PROBLEM REQUIREMENTS: Repeat the data below in full. Pictures must not be part of the copy.

DATA:
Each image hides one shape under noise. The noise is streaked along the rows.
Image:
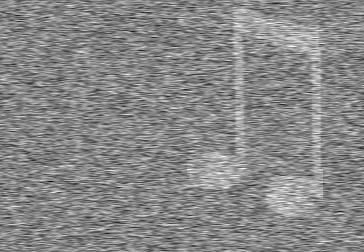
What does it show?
light pair of musical notes
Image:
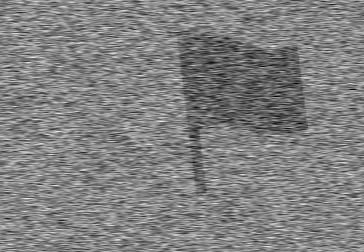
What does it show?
dark flag
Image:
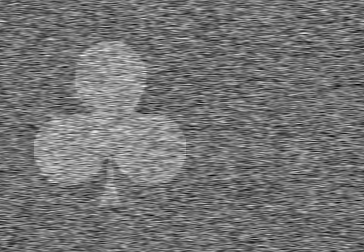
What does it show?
light club
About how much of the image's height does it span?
two thirds
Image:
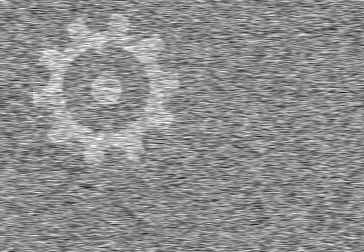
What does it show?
light gear
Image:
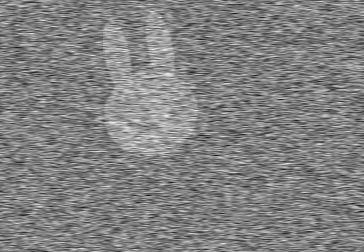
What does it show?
light rabbit's head
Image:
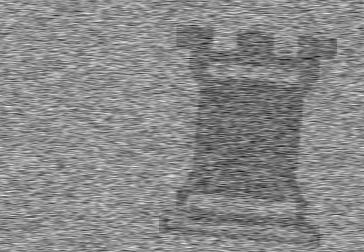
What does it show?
dark chess rook
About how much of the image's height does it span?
nearly all
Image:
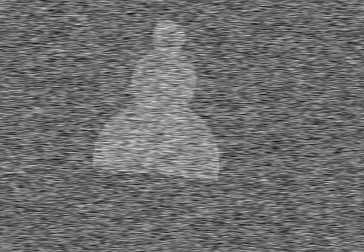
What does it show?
light chess pawn
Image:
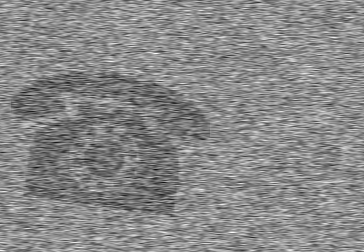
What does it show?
dark telephone
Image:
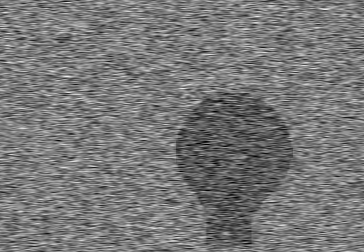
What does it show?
dark light bulb
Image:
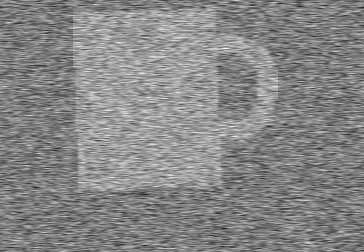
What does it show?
light cup
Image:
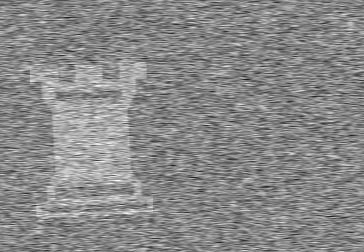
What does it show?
light chess rook
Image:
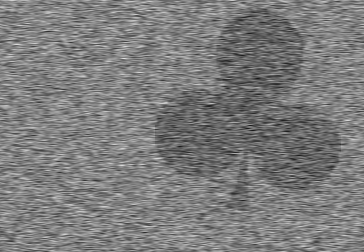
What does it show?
dark club
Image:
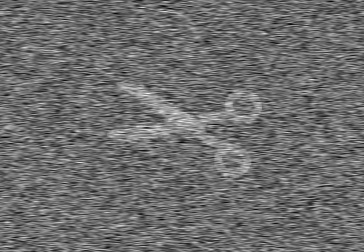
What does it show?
light pair of scissors, centre

FINISHED TASK:
Each image hides one shape under noise. The noise is streaked along the rows.
Image:
What does it show?
light pair of musical notes
Image:
What does it show?
dark flag
Image:
What does it show?
light club
About how much of the image's height does it span?
two thirds
Image:
What does it show?
light gear
Image:
What does it show?
light rabbit's head
Image:
What does it show?
dark chess rook
About how much of the image's height does it span?
nearly all
Image:
What does it show?
light chess pawn
Image:
What does it show?
dark telephone
Image:
What does it show?
dark light bulb
Image:
What does it show?
light cup
Image:
What does it show?
light chess rook
Image:
What does it show?
dark club
Image:
What does it show?
light pair of scissors, centre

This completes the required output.